:: Directions for this task ::
The response should contain every record, reproduced exactly.

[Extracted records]
128 stands for zero in the data rows.
Some points, each followed by its number:
[207  86  90  96  83 136 122 123 173 122 132  71] 0
[107 179 149  44  86 124  90 100 179  92 111 132] 1
[154 150 143 153 121 130  83 145 119  99  92 171] 2
[100 155 162  47 147 152 113 101 177  69  89 180] 3
[209 214  67 225 129 142 143 217  94 202 157  72] 4
[126 137 119 100  97 116 118 115  19 133 175  69] 5
[102 104 138 109 151 135 193  92  45 121 196  86] 6
[138 132 114 160  96 142  99 146 248 147 102 152] 7
[159  80  79 183 133 135 185 152  87 201 165  96] 8
[126 133 121 105  90 111 119 117  32 127 175  76] 9
[143 179 123 101 136 111 115 138  47 139 138  86] 10
[113 187 167  67 148 159 103 114 189  64  93 172] 11
[129  93 108 180 139 145 104 152  68 166 117 125] 12
[143 117 116 162  97 117  59 149 203 167  55 166] 13
[ 73  91 156 159 161  86 146 144 149 119 136 121] 14
[193 162 105 139  99 143 102 141  90 122 123 137] 15
[195 164 108 144  95 145 106 141  89 125 127 146] 16
[116 104 119 131 141 104 164 137 134 134 171  89] 17
[183 170 118 132 102 138 110 135  99 119 125 142] 18
[103 168 164  46 143 157 104 101 181  61  88 181] 19
[151  73  75 177 131 133 190 147  67 202 169  92] 20
[119 130 125  92  93 110 125 108  28 121 178  77] 21
[ 72 115 175  12 109 128 145  52 182  73 134 163] 22
[ 98  98 149 149 152 113 137 132 198 124 110 141] 23
[136  95 116  96 120 130 166 103 107 103 184  71] 24
[185 155 111 143 107 137 110 139  89 121 133 135] 25
[198  90  96  99  87 138 119 129 166 123 134  78] 26
[135 153 127 169 113 170 144 153 225 130 154 150] 27
[ 83  22 148 118 113 170 180  94 230 108 164 177] 28
[174 229 102  99 157 123 106 153  68 144  96 108] 29
[163  65 131 116 104 120  94 144 198  95  90 109] 30
[119  76  98 171 162 151 186 129  74 167 156 126] 31
[125 134 120 104 101 118 120 115  39 133 167  79] 32
[ 77 100 157 148 160  93 142 140 153 114 131 127] 33
[148 147 141 119  72 102  80 126 137 116 114 136] 34
[143 116 116 156 100 118  70 145 193 161  67 158] 35
[ 73  94 157 145 157  90 146 135 152 114 135 125] 36
[ 98 164 170  33 146 152 106  98 186  58  82 184] 37
[157 150 141 159 124 129  85 148 106 103  95 166] 38
[101 158 165  44 143 154 103 100 190  58  85 178] 39
[131 147 128 168 119 166 147 150 215 130 153 146] 40
[ 47  54 180   0 145 160 141  44 186  39  95 203] 41
[100 113 144  98 143 131 183  88  52 112 192  87] 42
[203  89  97  96  81 136 113 131 173 120 130  76] 43
[122 109 131 146 141 136 128 122 225 141  84 176] 44
[ 99 120 141  85 143 124 189  88  57 101 205  75] 45
[134  92 114 103 124 132 167 105 105 110 181  77] 46
[106 180 169  62 152 160 111 106 185  61  95 172] 47
[122 116 117 129 143 106 159 139 127 135 164  90] 48
[151 150 156 146 122 130  90 147 129  91  91 176] 49
[149 192 112 103 131 112 104 137  32 142 130  79] 50
[ 97 117 143  85 142 130 188  84  65 100 201  85] 51
[101 145 143 186 128 106  82 160 143 148  86 172] 52
[141 124 108 159  87 115  51 150 200 169  54 162] 53
[198 162 104 133  98 142 116 137  82 131 132 138] 54
[127 109 116 125 129 107 158 131 134 132 167  84] 55
[112 175 138 175 148 117 152 147  46 140 169 140] 56
[116 178 150  50  87 121  85 101 186  95 101 141] 57
[140 132 120 152  99 147 106 143 215 140 110 155] 58
[129 135 117 108 102 120 112 130  36 137 152  89] 59
[139 101  99  72 163 125 155 108  33 157 109 118] 60
[126  71  94 188 159 146 178 136  75 181 156 125] 61
[145 175 110 100 127 117 122 133  27 138 143  74] 62
[ 96 111 132  62 162 125 178  82  31 129 154 104] 63
[102 123 150 178 128 103  92 148 148 141  88 166] 64
[148 144 113 162  95 144  98 152 218 155 105 146] 65
[200 201  79 221 125 141 149 198  91 204 161  82] 66
[150 189 118  94 131 115 109 135  27 144 125  72] 67
[104 177 136 172 149 121 149 146  62 140 155 157] 68
[ 63  44 172  13 139 150 147  51 180  63 105 189] 69
[110 149 155  53  93 108 151  85 162  99 153 110] 70
[142 141 142 122  79 100  86 127 140 115 115 135] 71
[160  71 120 114 105 119 103 130 184 101  96 107] 72
[100  99 134  60 156 126 175  84  22 121 158 114] 73
New points follow, each followed by the number of its nearest point above.
[ 92  72 138 115 121 152 155  86 239 121 121 186] 28
[ 73 174 171 201 169 102 129 157  75 112 128 179] 68
[119 116 133 147 141 132 122 119 233 143  77 174] 44
[ 76 164 165 196 171 106 128 156  85 119 125 178] 68
[ 96 103 150 157 158 114 132 131 188 128 109 140] 23
[ 85  40 137 134 117 166 185 107 199 125 170 159] 28
[183 221  97 112 159 129 118 154  58 157 100 102] 29
[ 82 171 169 198 164 104 125 156  79 111 124 179] 68
[110 132 141 154 125 110  94 134 154 138  91 163] 64
[138 107 103  71 152 122 148 107  45 154 111 117] 60
[102 145 153  63 100 113 150  83 189  99 148 125] 70
[174 155  79 206 133 138 125 186  82 200 127  95] 66
[104  81 125 166 183 151 172 123  98 138 135 136] 31
[110 111 135 143 137 131 133 114 237 135  88 178] 44
[ 99 101 154 153 153 113 136 127 216 122 100 151] 23
[135  98 101 190 139 140 101 154  80 166 107 130] 12
[107 122 123 185 154 129 119 144  52 147 131 145] 12
[168  87 123 117 109 116  97 136 173 101  93 112] 72
[177 145  75 213 133 139 121 185  80 195 125  99] 66
[ 91  62 144 120 127 162 162  91 230 124 122 184] 28
[123  94 113 179 141 140 108 151  76 161 119 124] 12
[103 132 146 158 126 109  92 142 145 136  92 165] 64
[141 119 139 109 103 107 135 116 186 111 132 106] 72
[ 68 156 171 181 175 108 132 145  81 109 125 182] 68
[112 126 121 175 145 127 117 143  71 147 128 139] 12
[ 89 103 154 150 158 115 131 127 194 125 104 148] 23
[ 70 167 170 200 179 102 131 157  70 117 128 180] 68
[180 226  96 115 161 125 109 162  58 153  99 104] 29
[ 71 103 170  12 126 131 154  45 175  70 140 161] 22
[ 98 105 146 155 155 114 133 128 203 129 110 147] 23
[113  71 101 172 167 152 185 122  80 168 156 122] 31
[112 149 154  65  97 112 156  77 189 102 147 122] 70
[103 104 143 152 146 107 136 128 196 125  96 145] 23
[107 107 141 152 142 111 133 129 199 127  97 146] 23
[ 98 105 150 159 147 113 132 136 191 127 101 148] 23
[177 148  73 209 132 137 117 184  74 195 133  92] 66
[113 133 152  67  99 111 146  80 184 102 143 124] 70
[ 73 158 167 193 174 108 134 151  85 117 127 180] 68
[ 97 108 145 161 149 107 130 139 200 129  98 151] 23
[ 95 112 153 142 149 112 123 130 209 123  97 152] 23
[135 100 103  58 160 128 150  99  37 140 106 113] 60
[ 83  36 138 131 112 170 187 105 209 125 172 163] 28
[113 121 121 180 152 128 123 141  57 149 129 147] 12
[104 145 151  76 106 114 152  79 180 103 150 123] 70
[132 105 115  62 158 124 152  98  52 145 102 120] 60
[102 112 143 161 143 111 126 140 203 130  98 151] 23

:: Reply ::
128 stands for zero in the data rows.
Some points, each followed by its number:
[207  86  90  96  83 136 122 123 173 122 132  71] 0
[107 179 149  44  86 124  90 100 179  92 111 132] 1
[154 150 143 153 121 130  83 145 119  99  92 171] 2
[100 155 162  47 147 152 113 101 177  69  89 180] 3
[209 214  67 225 129 142 143 217  94 202 157  72] 4
[126 137 119 100  97 116 118 115  19 133 175  69] 5
[102 104 138 109 151 135 193  92  45 121 196  86] 6
[138 132 114 160  96 142  99 146 248 147 102 152] 7
[159  80  79 183 133 135 185 152  87 201 165  96] 8
[126 133 121 105  90 111 119 117  32 127 175  76] 9
[143 179 123 101 136 111 115 138  47 139 138  86] 10
[113 187 167  67 148 159 103 114 189  64  93 172] 11
[129  93 108 180 139 145 104 152  68 166 117 125] 12
[143 117 116 162  97 117  59 149 203 167  55 166] 13
[ 73  91 156 159 161  86 146 144 149 119 136 121] 14
[193 162 105 139  99 143 102 141  90 122 123 137] 15
[195 164 108 144  95 145 106 141  89 125 127 146] 16
[116 104 119 131 141 104 164 137 134 134 171  89] 17
[183 170 118 132 102 138 110 135  99 119 125 142] 18
[103 168 164  46 143 157 104 101 181  61  88 181] 19
[151  73  75 177 131 133 190 147  67 202 169  92] 20
[119 130 125  92  93 110 125 108  28 121 178  77] 21
[ 72 115 175  12 109 128 145  52 182  73 134 163] 22
[ 98  98 149 149 152 113 137 132 198 124 110 141] 23
[136  95 116  96 120 130 166 103 107 103 184  71] 24
[185 155 111 143 107 137 110 139  89 121 133 135] 25
[198  90  96  99  87 138 119 129 166 123 134  78] 26
[135 153 127 169 113 170 144 153 225 130 154 150] 27
[ 83  22 148 118 113 170 180  94 230 108 164 177] 28
[174 229 102  99 157 123 106 153  68 144  96 108] 29
[163  65 131 116 104 120  94 144 198  95  90 109] 30
[119  76  98 171 162 151 186 129  74 167 156 126] 31
[125 134 120 104 101 118 120 115  39 133 167  79] 32
[ 77 100 157 148 160  93 142 140 153 114 131 127] 33
[148 147 141 119  72 102  80 126 137 116 114 136] 34
[143 116 116 156 100 118  70 145 193 161  67 158] 35
[ 73  94 157 145 157  90 146 135 152 114 135 125] 36
[ 98 164 170  33 146 152 106  98 186  58  82 184] 37
[157 150 141 159 124 129  85 148 106 103  95 166] 38
[101 158 165  44 143 154 103 100 190  58  85 178] 39
[131 147 128 168 119 166 147 150 215 130 153 146] 40
[ 47  54 180   0 145 160 141  44 186  39  95 203] 41
[100 113 144  98 143 131 183  88  52 112 192  87] 42
[203  89  97  96  81 136 113 131 173 120 130  76] 43
[122 109 131 146 141 136 128 122 225 141  84 176] 44
[ 99 120 141  85 143 124 189  88  57 101 205  75] 45
[134  92 114 103 124 132 167 105 105 110 181  77] 46
[106 180 169  62 152 160 111 106 185  61  95 172] 47
[122 116 117 129 143 106 159 139 127 135 164  90] 48
[151 150 156 146 122 130  90 147 129  91  91 176] 49
[149 192 112 103 131 112 104 137  32 142 130  79] 50
[ 97 117 143  85 142 130 188  84  65 100 201  85] 51
[101 145 143 186 128 106  82 160 143 148  86 172] 52
[141 124 108 159  87 115  51 150 200 169  54 162] 53
[198 162 104 133  98 142 116 137  82 131 132 138] 54
[127 109 116 125 129 107 158 131 134 132 167  84] 55
[112 175 138 175 148 117 152 147  46 140 169 140] 56
[116 178 150  50  87 121  85 101 186  95 101 141] 57
[140 132 120 152  99 147 106 143 215 140 110 155] 58
[129 135 117 108 102 120 112 130  36 137 152  89] 59
[139 101  99  72 163 125 155 108  33 157 109 118] 60
[126  71  94 188 159 146 178 136  75 181 156 125] 61
[145 175 110 100 127 117 122 133  27 138 143  74] 62
[ 96 111 132  62 162 125 178  82  31 129 154 104] 63
[102 123 150 178 128 103  92 148 148 141  88 166] 64
[148 144 113 162  95 144  98 152 218 155 105 146] 65
[200 201  79 221 125 141 149 198  91 204 161  82] 66
[150 189 118  94 131 115 109 135  27 144 125  72] 67
[104 177 136 172 149 121 149 146  62 140 155 157] 68
[ 63  44 172  13 139 150 147  51 180  63 105 189] 69
[110 149 155  53  93 108 151  85 162  99 153 110] 70
[142 141 142 122  79 100  86 127 140 115 115 135] 71
[160  71 120 114 105 119 103 130 184 101  96 107] 72
[100  99 134  60 156 126 175  84  22 121 158 114] 73
New points follow, each followed by the number of its nearest point above.
[ 92  72 138 115 121 152 155  86 239 121 121 186] 28
[ 73 174 171 201 169 102 129 157  75 112 128 179] 68
[119 116 133 147 141 132 122 119 233 143  77 174] 44
[ 76 164 165 196 171 106 128 156  85 119 125 178] 68
[ 96 103 150 157 158 114 132 131 188 128 109 140] 23
[ 85  40 137 134 117 166 185 107 199 125 170 159] 28
[183 221  97 112 159 129 118 154  58 157 100 102] 29
[ 82 171 169 198 164 104 125 156  79 111 124 179] 68
[110 132 141 154 125 110  94 134 154 138  91 163] 64
[138 107 103  71 152 122 148 107  45 154 111 117] 60
[102 145 153  63 100 113 150  83 189  99 148 125] 70
[174 155  79 206 133 138 125 186  82 200 127  95] 66
[104  81 125 166 183 151 172 123  98 138 135 136] 31
[110 111 135 143 137 131 133 114 237 135  88 178] 44
[ 99 101 154 153 153 113 136 127 216 122 100 151] 23
[135  98 101 190 139 140 101 154  80 166 107 130] 12
[107 122 123 185 154 129 119 144  52 147 131 145] 12
[168  87 123 117 109 116  97 136 173 101  93 112] 72
[177 145  75 213 133 139 121 185  80 195 125  99] 66
[ 91  62 144 120 127 162 162  91 230 124 122 184] 28
[123  94 113 179 141 140 108 151  76 161 119 124] 12
[103 132 146 158 126 109  92 142 145 136  92 165] 64
[141 119 139 109 103 107 135 116 186 111 132 106] 72
[ 68 156 171 181 175 108 132 145  81 109 125 182] 68
[112 126 121 175 145 127 117 143  71 147 128 139] 12
[ 89 103 154 150 158 115 131 127 194 125 104 148] 23
[ 70 167 170 200 179 102 131 157  70 117 128 180] 68
[180 226  96 115 161 125 109 162  58 153  99 104] 29
[ 71 103 170  12 126 131 154  45 175  70 140 161] 22
[ 98 105 146 155 155 114 133 128 203 129 110 147] 23
[113  71 101 172 167 152 185 122  80 168 156 122] 31
[112 149 154  65  97 112 156  77 189 102 147 122] 70
[103 104 143 152 146 107 136 128 196 125  96 145] 23
[107 107 141 152 142 111 133 129 199 127  97 146] 23
[ 98 105 150 159 147 113 132 136 191 127 101 148] 23
[177 148  73 209 132 137 117 184  74 195 133  92] 66
[113 133 152  67  99 111 146  80 184 102 143 124] 70
[ 73 158 167 193 174 108 134 151  85 117 127 180] 68
[ 97 108 145 161 149 107 130 139 200 129  98 151] 23
[ 95 112 153 142 149 112 123 130 209 123  97 152] 23
[135 100 103  58 160 128 150  99  37 140 106 113] 60
[ 83  36 138 131 112 170 187 105 209 125 172 163] 28
[113 121 121 180 152 128 123 141  57 149 129 147] 12
[104 145 151  76 106 114 152  79 180 103 150 123] 70
[132 105 115  62 158 124 152  98  52 145 102 120] 60
[102 112 143 161 143 111 126 140 203 130  98 151] 23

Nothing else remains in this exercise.